- AIM OF THE EXERCISE -
Please report how many lines in the data below contain "points". Nothing besides the number should be written.

- DATASET -
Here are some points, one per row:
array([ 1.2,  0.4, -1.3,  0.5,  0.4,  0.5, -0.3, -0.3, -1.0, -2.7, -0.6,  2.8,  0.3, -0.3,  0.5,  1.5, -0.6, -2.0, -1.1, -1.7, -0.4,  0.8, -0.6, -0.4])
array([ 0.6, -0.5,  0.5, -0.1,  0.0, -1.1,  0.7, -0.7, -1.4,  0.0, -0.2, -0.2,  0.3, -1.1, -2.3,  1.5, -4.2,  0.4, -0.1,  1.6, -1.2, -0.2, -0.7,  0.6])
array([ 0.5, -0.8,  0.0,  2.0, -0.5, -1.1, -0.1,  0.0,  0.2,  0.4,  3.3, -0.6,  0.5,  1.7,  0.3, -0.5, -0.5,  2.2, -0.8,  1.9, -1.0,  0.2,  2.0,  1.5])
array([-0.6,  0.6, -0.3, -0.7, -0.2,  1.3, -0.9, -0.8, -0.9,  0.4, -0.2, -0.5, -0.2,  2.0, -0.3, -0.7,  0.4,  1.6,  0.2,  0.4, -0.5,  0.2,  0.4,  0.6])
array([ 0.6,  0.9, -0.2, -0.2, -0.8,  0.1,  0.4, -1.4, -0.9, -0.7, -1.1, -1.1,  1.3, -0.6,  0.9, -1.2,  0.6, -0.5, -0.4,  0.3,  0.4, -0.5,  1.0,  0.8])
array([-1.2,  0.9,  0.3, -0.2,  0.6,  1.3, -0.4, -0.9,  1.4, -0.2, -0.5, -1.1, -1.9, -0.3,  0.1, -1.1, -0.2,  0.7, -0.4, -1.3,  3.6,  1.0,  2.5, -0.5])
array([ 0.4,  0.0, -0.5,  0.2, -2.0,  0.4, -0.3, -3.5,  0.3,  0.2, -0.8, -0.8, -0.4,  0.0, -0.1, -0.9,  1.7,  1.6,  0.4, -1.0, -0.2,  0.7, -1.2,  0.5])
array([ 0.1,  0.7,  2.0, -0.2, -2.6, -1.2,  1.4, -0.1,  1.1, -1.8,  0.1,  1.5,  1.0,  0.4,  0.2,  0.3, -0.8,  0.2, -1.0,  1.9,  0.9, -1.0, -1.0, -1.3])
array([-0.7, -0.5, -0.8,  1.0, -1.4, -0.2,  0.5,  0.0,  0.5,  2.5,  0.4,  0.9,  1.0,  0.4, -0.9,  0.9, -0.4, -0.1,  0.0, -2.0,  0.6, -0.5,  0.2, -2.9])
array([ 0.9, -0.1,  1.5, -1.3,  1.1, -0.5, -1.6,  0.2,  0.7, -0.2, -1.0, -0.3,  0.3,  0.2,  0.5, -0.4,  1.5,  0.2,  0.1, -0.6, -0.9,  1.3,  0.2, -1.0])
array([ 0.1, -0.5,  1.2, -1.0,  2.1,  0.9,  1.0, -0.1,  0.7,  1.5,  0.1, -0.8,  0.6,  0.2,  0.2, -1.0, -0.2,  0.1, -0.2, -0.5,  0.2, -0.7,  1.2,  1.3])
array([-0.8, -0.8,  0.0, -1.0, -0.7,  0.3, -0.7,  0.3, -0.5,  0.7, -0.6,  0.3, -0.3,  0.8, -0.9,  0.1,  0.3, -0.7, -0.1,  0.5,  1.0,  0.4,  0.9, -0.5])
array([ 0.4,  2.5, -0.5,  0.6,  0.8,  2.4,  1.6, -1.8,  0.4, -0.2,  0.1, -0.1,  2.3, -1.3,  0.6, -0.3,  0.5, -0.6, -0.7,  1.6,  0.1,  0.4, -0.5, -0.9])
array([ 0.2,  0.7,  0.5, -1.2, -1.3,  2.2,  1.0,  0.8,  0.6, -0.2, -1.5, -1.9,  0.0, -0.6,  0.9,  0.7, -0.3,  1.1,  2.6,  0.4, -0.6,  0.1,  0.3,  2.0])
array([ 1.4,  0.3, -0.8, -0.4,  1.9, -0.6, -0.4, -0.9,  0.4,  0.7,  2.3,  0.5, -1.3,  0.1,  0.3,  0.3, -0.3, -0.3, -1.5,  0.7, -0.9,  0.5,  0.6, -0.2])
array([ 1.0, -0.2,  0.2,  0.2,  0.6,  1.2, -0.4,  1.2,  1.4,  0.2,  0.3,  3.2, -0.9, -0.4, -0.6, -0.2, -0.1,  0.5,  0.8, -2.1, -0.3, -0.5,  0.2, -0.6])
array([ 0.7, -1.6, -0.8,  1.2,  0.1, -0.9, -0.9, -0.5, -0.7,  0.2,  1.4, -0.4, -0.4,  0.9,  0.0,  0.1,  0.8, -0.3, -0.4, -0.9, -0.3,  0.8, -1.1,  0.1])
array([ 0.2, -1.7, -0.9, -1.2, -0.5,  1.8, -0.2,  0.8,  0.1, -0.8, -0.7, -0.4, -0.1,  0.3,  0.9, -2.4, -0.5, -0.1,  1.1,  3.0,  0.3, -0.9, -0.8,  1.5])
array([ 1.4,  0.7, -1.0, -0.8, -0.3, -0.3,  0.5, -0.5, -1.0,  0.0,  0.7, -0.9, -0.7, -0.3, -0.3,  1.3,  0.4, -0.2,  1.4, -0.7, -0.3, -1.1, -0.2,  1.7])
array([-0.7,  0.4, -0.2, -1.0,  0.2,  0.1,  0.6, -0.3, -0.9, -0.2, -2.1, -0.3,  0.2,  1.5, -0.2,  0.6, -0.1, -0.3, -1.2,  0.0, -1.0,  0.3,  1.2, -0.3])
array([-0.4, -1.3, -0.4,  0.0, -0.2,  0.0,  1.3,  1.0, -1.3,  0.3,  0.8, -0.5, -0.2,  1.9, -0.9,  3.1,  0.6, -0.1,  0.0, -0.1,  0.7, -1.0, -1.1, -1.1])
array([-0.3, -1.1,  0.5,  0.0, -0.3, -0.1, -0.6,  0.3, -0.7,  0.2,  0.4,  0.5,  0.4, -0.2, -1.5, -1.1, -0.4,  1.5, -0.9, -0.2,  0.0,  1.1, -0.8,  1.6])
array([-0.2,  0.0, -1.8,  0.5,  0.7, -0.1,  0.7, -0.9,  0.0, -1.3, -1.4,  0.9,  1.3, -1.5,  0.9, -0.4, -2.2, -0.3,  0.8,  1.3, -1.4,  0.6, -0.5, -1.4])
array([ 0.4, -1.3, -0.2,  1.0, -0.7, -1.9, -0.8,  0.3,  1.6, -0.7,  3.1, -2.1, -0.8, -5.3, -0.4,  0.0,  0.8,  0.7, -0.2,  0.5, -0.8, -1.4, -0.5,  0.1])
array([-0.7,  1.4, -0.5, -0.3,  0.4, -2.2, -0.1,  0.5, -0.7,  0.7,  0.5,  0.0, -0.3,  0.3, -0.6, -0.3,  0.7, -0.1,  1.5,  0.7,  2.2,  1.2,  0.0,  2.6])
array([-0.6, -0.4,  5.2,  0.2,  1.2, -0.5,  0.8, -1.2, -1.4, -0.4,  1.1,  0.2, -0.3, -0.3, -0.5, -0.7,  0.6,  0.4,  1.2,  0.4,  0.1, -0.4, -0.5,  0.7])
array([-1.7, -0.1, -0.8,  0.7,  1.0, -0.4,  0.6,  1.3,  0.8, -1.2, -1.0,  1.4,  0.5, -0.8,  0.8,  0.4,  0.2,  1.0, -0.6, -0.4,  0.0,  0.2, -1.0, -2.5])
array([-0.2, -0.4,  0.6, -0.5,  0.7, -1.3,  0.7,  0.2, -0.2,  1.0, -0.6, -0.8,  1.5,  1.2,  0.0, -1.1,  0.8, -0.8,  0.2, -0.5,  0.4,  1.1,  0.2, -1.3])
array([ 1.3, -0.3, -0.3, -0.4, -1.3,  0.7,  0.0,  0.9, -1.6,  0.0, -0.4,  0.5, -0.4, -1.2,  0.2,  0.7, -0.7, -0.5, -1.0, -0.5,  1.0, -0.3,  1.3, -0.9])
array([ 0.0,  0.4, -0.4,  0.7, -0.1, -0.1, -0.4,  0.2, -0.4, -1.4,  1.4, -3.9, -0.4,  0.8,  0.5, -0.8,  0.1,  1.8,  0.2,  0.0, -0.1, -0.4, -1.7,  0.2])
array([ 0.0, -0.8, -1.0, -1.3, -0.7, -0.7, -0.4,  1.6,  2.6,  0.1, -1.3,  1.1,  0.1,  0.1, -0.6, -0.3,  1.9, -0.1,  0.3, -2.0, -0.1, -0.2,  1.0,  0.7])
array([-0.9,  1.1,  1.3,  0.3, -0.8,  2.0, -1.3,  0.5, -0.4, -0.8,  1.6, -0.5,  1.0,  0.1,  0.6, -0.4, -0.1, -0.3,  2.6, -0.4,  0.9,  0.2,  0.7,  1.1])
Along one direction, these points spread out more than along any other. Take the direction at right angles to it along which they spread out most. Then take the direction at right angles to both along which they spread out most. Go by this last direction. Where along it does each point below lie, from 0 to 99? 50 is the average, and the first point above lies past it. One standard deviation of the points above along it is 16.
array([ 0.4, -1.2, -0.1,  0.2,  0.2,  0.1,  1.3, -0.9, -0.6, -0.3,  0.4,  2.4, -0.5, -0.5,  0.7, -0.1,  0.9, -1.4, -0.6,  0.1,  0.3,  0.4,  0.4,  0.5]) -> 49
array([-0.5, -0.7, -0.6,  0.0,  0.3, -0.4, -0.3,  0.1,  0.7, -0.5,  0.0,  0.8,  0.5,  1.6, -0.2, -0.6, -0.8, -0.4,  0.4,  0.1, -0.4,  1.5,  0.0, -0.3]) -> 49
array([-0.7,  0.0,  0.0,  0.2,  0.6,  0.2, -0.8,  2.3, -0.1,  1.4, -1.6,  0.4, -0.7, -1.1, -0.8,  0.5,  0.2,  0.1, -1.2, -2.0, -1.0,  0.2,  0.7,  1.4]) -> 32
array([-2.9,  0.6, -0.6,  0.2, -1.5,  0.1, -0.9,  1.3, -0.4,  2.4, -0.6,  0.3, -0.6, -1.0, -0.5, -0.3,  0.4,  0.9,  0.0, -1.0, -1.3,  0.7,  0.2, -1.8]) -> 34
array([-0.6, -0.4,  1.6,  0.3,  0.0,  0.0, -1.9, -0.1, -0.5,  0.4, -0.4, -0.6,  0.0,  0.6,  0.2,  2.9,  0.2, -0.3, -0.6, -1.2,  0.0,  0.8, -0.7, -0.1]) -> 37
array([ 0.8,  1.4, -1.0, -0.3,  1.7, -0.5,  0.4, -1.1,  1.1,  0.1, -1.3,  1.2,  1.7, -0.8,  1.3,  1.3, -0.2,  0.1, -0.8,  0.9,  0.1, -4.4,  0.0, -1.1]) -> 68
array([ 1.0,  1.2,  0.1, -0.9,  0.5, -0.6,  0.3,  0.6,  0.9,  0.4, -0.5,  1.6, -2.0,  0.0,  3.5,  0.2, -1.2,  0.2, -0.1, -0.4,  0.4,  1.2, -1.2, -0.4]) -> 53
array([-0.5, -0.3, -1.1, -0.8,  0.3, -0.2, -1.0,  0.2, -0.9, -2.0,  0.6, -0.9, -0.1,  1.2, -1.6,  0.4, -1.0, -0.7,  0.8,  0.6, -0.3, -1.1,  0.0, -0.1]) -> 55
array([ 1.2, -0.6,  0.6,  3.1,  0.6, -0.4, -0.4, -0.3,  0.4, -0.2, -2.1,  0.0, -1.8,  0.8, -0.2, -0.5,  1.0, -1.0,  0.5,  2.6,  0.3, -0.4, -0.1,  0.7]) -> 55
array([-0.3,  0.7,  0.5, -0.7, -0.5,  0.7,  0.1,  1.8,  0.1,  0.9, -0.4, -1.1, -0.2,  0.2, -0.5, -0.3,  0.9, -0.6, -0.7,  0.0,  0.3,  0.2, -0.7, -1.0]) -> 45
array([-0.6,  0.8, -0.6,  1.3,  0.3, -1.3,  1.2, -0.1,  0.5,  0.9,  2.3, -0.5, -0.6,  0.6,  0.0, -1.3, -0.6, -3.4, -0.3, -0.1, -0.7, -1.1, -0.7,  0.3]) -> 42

- REPLY -
2